» WORK INSTRUCTION:
Exact repetition of the data is the whole task.

SOURCE MATERIAL: Begin

A small network was shown many inputs. Here are its activations along a few directions, one row for each input.
Each table varies a few parts of the input and shows all the possible inputs, shuffled.
A made-up example of a description, with smaller parts first: values(2) and (point or ring(9) or (line(4) and ring(8))).
Shared parts are said once, and a part with two or three values counts as separate values.
In the rows, zero is written as 128.

Other details of the inputs shift rows strongly along three fixed directions, in all tables alike. That doesn't count.

A family of inputs:
row 1: [131 157 123 156 165 160 163 177 139 131 113 156]
row 2: [128 104 157 112  70 141  48 110 165  76 126 110]
row 3: [111  87 132 141 144  91  93  80 129 137 126 143]
row 4: [125 127 131 168 173 105 149 118 134 148 123 157]
row 5: [145 125 132  95 107 104 160 151  85 147 142  93]
row 6: [102 122 112 179 139 155 136 101 159 124  88 128]
row 7: [109 150 131 147 140 134 130 112 153 128 120 161]
row 8: [137 145 124  71 107 104 135 133 101 134 173 115]
row 9: [147 122 118  89 145 108 155 160  79 159 149 127]
row 10: [148 138 122  70 118 118 145 163 103 124 168 110]
row 11: [151 127 114  68 110 125 143 161  94 129 157 114]
row 12: [115  81 129 126 133  78 124  94 127 148 150 152]
row 13: [128 140 156  97  75 130  63 112 149  89 146 103]
row 14: [133 141 116 122 129 126 107 121 104 139 126 124]
row 15: [114  97 142 144 139  81 128  89 132 145 126 172]
row 16: [129 140 113 176 145 176 162 169 142 134  89 118]
row 17: [119 125 115 175 158 126 176 131 116 157 102 132]
row 18: [121 125 126 170 152 135 137 135 159 126 126 151]
row 19: [137 127 117  75 111 114 158 137  91 144 143  92]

SOURCE MATERIAL: End

» ANSWER TO THE EXERCISE:
A small network was shown many inputs. Here are its activations along a few directions, one row for each input.
Each table varies a few parts of the input and shows all the possible inputs, shuffled.
A made-up example of a description, with smaller parts first: values(2) and (point or ring(9) or (line(4) and ring(8))).
Shared parts are said once, and a part with two or three values counts as separate values.
In the rows, zero is written as 128.

Other details of the inputs shift rows strongly along three fixed directions, in all tables alike. That doesn't count.

A family of inputs:
row 1: [131 157 123 156 165 160 163 177 139 131 113 156]
row 2: [128 104 157 112  70 141  48 110 165  76 126 110]
row 3: [111  87 132 141 144  91  93  80 129 137 126 143]
row 4: [125 127 131 168 173 105 149 118 134 148 123 157]
row 5: [145 125 132  95 107 104 160 151  85 147 142  93]
row 6: [102 122 112 179 139 155 136 101 159 124  88 128]
row 7: [109 150 131 147 140 134 130 112 153 128 120 161]
row 8: [137 145 124  71 107 104 135 133 101 134 173 115]
row 9: [147 122 118  89 145 108 155 160  79 159 149 127]
row 10: [148 138 122  70 118 118 145 163 103 124 168 110]
row 11: [151 127 114  68 110 125 143 161  94 129 157 114]
row 12: [115  81 129 126 133  78 124  94 127 148 150 152]
row 13: [128 140 156  97  75 130  63 112 149  89 146 103]
row 14: [133 141 116 122 129 126 107 121 104 139 126 124]
row 15: [114  97 142 144 139  81 128  89 132 145 126 172]
row 16: [129 140 113 176 145 176 162 169 142 134  89 118]
row 17: [119 125 115 175 158 126 176 131 116 157 102 132]
row 18: [121 125 126 170 152 135 137 135 159 126 126 151]
row 19: [137 127 117  75 111 114 158 137  91 144 143  92]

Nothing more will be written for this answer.